* RECORD EXTRACTS:
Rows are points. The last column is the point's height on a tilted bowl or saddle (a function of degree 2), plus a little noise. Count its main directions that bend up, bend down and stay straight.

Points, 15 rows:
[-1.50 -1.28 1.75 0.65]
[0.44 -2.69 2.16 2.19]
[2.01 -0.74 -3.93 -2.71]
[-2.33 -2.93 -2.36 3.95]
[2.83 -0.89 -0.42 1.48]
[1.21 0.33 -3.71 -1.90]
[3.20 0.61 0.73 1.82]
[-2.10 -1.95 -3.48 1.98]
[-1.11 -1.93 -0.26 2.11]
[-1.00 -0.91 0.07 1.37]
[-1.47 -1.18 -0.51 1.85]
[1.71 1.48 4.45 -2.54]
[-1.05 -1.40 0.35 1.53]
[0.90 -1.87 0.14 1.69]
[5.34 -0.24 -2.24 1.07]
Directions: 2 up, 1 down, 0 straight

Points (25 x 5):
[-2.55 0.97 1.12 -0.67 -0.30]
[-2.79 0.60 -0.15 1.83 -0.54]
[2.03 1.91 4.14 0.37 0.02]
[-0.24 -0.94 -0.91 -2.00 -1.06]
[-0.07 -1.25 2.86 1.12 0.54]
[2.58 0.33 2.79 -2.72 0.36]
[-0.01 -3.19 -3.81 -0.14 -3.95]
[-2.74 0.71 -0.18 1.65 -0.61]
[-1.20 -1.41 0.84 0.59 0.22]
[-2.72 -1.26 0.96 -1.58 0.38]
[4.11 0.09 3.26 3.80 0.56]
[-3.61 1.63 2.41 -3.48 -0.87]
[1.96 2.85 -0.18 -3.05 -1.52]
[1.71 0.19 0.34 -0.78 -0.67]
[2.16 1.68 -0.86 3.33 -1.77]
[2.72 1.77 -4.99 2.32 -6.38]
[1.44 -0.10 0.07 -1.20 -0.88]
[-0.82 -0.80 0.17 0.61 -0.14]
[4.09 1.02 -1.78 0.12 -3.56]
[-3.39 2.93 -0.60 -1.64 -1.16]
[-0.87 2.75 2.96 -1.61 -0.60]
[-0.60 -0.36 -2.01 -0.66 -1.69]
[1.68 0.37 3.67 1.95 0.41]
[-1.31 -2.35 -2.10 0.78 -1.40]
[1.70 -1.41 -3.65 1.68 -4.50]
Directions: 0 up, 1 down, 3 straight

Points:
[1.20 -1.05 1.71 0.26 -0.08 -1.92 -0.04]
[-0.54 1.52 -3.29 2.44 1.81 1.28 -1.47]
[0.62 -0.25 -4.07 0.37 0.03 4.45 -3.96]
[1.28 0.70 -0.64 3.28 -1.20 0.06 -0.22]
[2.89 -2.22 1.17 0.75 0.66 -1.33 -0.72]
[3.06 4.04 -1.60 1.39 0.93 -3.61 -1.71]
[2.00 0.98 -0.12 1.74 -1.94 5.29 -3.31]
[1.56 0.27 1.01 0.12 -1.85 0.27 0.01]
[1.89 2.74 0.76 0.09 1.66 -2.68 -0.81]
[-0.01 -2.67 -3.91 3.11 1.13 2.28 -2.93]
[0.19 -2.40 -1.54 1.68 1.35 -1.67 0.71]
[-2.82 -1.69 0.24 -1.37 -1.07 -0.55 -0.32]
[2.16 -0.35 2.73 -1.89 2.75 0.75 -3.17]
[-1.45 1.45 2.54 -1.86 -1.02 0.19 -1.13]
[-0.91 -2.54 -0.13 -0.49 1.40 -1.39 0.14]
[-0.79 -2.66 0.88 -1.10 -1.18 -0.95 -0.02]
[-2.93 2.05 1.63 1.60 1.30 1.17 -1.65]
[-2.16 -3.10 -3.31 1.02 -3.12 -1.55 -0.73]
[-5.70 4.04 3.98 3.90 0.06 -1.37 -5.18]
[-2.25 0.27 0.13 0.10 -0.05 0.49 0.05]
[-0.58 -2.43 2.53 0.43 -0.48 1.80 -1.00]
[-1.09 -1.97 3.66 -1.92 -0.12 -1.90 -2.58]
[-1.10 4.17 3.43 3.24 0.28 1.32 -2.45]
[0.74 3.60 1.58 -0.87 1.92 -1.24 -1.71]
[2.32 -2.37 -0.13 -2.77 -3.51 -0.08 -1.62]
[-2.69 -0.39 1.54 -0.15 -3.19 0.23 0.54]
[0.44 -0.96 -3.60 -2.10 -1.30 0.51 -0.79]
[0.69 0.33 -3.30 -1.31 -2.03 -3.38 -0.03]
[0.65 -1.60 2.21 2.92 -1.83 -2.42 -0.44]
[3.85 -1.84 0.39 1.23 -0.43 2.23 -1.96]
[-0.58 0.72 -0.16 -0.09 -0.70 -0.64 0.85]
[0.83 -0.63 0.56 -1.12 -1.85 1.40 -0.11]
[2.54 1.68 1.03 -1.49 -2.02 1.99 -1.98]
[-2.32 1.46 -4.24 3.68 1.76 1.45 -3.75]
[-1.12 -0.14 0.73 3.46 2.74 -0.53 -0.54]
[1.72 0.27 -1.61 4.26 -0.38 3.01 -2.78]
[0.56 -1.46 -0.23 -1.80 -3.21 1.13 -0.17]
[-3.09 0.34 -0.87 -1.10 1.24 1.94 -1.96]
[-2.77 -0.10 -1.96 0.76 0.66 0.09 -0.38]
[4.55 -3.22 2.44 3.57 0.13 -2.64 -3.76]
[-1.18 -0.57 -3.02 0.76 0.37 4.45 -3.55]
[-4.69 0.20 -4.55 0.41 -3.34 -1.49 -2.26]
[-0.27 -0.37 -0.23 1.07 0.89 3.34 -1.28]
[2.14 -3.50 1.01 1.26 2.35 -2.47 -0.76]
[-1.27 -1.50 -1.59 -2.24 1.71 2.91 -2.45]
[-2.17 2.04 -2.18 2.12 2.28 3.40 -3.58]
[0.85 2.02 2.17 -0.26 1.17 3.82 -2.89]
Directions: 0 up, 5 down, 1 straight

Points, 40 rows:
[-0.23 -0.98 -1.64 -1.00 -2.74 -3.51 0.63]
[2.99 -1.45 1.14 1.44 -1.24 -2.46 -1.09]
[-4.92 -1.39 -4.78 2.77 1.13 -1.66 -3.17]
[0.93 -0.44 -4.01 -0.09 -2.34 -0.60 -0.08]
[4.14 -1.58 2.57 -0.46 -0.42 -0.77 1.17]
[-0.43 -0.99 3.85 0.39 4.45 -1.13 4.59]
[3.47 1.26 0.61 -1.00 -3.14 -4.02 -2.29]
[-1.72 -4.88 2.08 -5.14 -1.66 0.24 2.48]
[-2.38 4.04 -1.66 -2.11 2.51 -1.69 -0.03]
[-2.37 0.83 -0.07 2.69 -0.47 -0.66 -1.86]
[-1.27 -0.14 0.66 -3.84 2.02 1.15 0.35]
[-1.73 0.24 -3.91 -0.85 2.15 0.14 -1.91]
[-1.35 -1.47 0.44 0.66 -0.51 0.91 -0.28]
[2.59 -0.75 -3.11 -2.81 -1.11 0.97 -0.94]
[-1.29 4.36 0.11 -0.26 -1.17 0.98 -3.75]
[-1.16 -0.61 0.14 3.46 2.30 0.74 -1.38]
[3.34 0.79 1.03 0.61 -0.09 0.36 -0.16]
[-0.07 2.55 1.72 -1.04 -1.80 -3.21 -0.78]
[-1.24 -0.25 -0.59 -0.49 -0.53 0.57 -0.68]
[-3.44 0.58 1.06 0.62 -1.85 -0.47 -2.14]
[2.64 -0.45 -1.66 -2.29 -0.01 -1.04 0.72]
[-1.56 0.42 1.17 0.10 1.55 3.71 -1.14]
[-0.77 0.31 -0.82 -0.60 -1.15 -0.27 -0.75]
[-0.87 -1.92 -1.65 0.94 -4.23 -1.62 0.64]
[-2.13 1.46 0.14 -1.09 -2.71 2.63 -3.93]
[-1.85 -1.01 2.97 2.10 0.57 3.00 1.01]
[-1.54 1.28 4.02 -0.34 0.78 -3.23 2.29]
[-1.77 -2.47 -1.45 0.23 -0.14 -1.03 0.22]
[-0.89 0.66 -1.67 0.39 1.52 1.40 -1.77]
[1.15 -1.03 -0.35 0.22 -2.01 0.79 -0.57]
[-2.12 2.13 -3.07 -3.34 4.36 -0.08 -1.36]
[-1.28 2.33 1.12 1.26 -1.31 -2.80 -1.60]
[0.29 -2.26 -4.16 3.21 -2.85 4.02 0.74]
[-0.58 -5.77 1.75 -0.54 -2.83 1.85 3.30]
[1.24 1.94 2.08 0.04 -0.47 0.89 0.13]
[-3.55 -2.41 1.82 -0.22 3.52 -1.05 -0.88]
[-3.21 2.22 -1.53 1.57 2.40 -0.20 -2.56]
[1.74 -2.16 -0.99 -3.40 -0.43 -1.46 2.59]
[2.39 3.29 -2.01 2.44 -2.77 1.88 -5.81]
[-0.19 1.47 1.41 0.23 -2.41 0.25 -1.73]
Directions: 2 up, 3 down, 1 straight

* * *

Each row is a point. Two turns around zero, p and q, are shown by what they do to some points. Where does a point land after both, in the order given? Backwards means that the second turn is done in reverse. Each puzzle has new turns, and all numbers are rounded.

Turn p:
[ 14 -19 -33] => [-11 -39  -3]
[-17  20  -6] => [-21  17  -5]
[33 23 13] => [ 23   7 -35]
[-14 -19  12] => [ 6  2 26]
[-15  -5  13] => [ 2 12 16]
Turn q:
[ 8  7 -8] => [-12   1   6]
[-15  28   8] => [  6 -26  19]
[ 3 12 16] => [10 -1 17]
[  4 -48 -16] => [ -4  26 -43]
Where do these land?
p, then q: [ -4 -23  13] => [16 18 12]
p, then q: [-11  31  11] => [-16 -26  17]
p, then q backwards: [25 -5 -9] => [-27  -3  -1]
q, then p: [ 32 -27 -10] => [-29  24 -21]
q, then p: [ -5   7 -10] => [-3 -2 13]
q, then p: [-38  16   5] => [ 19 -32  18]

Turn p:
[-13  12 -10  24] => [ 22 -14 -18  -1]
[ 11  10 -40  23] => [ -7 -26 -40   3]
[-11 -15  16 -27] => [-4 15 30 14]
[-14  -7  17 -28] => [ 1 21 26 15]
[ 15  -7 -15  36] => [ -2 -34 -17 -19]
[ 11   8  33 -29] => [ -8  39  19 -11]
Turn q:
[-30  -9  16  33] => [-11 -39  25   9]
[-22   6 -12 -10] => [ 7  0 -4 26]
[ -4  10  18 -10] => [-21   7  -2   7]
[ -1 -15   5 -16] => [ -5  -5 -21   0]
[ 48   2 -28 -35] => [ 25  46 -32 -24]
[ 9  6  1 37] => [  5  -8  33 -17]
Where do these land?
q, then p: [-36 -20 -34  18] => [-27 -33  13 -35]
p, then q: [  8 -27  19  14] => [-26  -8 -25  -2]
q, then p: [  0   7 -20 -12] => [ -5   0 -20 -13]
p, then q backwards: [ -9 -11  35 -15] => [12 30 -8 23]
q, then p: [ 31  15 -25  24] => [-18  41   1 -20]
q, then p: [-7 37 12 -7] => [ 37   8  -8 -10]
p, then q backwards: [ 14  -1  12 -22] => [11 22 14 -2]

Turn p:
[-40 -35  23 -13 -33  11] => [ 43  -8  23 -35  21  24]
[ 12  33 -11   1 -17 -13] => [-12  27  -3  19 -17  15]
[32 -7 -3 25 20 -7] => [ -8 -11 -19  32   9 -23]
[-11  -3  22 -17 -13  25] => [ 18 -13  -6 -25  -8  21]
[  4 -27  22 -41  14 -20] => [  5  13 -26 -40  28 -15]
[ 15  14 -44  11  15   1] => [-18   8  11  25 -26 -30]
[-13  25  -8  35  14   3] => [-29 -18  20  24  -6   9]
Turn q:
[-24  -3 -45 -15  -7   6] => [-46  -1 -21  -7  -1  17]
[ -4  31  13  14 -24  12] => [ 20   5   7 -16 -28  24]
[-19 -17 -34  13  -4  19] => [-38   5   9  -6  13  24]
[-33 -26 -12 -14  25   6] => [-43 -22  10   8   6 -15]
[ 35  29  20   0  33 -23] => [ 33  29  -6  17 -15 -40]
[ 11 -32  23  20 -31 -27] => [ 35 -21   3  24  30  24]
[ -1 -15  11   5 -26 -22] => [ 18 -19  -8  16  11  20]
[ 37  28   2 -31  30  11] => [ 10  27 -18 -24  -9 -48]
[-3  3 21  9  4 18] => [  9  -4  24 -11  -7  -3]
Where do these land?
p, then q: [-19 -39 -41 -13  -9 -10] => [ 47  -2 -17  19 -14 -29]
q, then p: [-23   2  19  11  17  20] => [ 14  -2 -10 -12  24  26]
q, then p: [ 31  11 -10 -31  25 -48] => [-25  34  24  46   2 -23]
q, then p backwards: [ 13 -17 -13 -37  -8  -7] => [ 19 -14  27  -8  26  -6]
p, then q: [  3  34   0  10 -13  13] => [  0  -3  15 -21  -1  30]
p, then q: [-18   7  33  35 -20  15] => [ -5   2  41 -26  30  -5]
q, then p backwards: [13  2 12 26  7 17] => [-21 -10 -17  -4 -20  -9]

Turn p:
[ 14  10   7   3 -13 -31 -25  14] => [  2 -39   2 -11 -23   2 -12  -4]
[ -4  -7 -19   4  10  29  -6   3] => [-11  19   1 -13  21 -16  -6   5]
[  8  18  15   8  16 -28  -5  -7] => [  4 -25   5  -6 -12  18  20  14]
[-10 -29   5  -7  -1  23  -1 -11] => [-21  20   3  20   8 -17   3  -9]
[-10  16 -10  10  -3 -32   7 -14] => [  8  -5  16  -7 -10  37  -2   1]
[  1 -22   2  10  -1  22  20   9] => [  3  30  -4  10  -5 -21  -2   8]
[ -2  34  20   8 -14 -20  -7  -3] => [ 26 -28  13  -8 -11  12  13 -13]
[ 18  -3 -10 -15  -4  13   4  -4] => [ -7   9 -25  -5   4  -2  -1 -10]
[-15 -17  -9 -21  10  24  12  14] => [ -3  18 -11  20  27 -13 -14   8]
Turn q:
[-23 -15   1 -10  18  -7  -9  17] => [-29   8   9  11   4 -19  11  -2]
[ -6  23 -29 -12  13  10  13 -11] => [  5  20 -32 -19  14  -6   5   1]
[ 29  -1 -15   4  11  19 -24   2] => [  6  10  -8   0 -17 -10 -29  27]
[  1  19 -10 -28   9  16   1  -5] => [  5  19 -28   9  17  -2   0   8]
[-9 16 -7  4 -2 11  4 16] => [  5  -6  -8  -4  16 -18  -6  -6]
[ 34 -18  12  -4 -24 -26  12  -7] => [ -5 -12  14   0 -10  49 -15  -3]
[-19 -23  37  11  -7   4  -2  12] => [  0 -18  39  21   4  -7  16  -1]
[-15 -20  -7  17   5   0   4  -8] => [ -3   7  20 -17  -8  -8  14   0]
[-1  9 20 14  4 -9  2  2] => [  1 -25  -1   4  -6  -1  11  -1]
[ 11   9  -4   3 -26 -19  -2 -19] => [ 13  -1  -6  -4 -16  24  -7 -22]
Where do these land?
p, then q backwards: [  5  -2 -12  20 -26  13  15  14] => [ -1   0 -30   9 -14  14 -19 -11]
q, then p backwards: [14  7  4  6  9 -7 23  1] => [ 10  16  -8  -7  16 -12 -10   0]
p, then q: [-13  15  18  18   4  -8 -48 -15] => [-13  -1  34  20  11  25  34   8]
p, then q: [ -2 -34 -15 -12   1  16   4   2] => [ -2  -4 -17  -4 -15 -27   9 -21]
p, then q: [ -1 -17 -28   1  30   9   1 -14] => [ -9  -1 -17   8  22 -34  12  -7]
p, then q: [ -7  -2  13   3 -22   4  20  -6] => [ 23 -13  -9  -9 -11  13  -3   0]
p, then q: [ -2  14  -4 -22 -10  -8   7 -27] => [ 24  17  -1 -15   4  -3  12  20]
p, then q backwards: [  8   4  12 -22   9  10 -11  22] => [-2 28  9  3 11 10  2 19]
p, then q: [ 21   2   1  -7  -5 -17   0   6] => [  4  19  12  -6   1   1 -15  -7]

* WHAT THE EXERCISE ASKS: Could you repeat exactly the lines in the listing above from the one with "[-1.35 -1.47 0.44 0.66 -0.51 0.91 -0.28]" down to the one with "Directions: 2 up, 3 down, 1 straight"? Include both of those lines.

* RESPONSE TO THE TASK:
[-1.35 -1.47 0.44 0.66 -0.51 0.91 -0.28]
[2.59 -0.75 -3.11 -2.81 -1.11 0.97 -0.94]
[-1.29 4.36 0.11 -0.26 -1.17 0.98 -3.75]
[-1.16 -0.61 0.14 3.46 2.30 0.74 -1.38]
[3.34 0.79 1.03 0.61 -0.09 0.36 -0.16]
[-0.07 2.55 1.72 -1.04 -1.80 -3.21 -0.78]
[-1.24 -0.25 -0.59 -0.49 -0.53 0.57 -0.68]
[-3.44 0.58 1.06 0.62 -1.85 -0.47 -2.14]
[2.64 -0.45 -1.66 -2.29 -0.01 -1.04 0.72]
[-1.56 0.42 1.17 0.10 1.55 3.71 -1.14]
[-0.77 0.31 -0.82 -0.60 -1.15 -0.27 -0.75]
[-0.87 -1.92 -1.65 0.94 -4.23 -1.62 0.64]
[-2.13 1.46 0.14 -1.09 -2.71 2.63 -3.93]
[-1.85 -1.01 2.97 2.10 0.57 3.00 1.01]
[-1.54 1.28 4.02 -0.34 0.78 -3.23 2.29]
[-1.77 -2.47 -1.45 0.23 -0.14 -1.03 0.22]
[-0.89 0.66 -1.67 0.39 1.52 1.40 -1.77]
[1.15 -1.03 -0.35 0.22 -2.01 0.79 -0.57]
[-2.12 2.13 -3.07 -3.34 4.36 -0.08 -1.36]
[-1.28 2.33 1.12 1.26 -1.31 -2.80 -1.60]
[0.29 -2.26 -4.16 3.21 -2.85 4.02 0.74]
[-0.58 -5.77 1.75 -0.54 -2.83 1.85 3.30]
[1.24 1.94 2.08 0.04 -0.47 0.89 0.13]
[-3.55 -2.41 1.82 -0.22 3.52 -1.05 -0.88]
[-3.21 2.22 -1.53 1.57 2.40 -0.20 -2.56]
[1.74 -2.16 -0.99 -3.40 -0.43 -1.46 2.59]
[2.39 3.29 -2.01 2.44 -2.77 1.88 -5.81]
[-0.19 1.47 1.41 0.23 -2.41 0.25 -1.73]
Directions: 2 up, 3 down, 1 straight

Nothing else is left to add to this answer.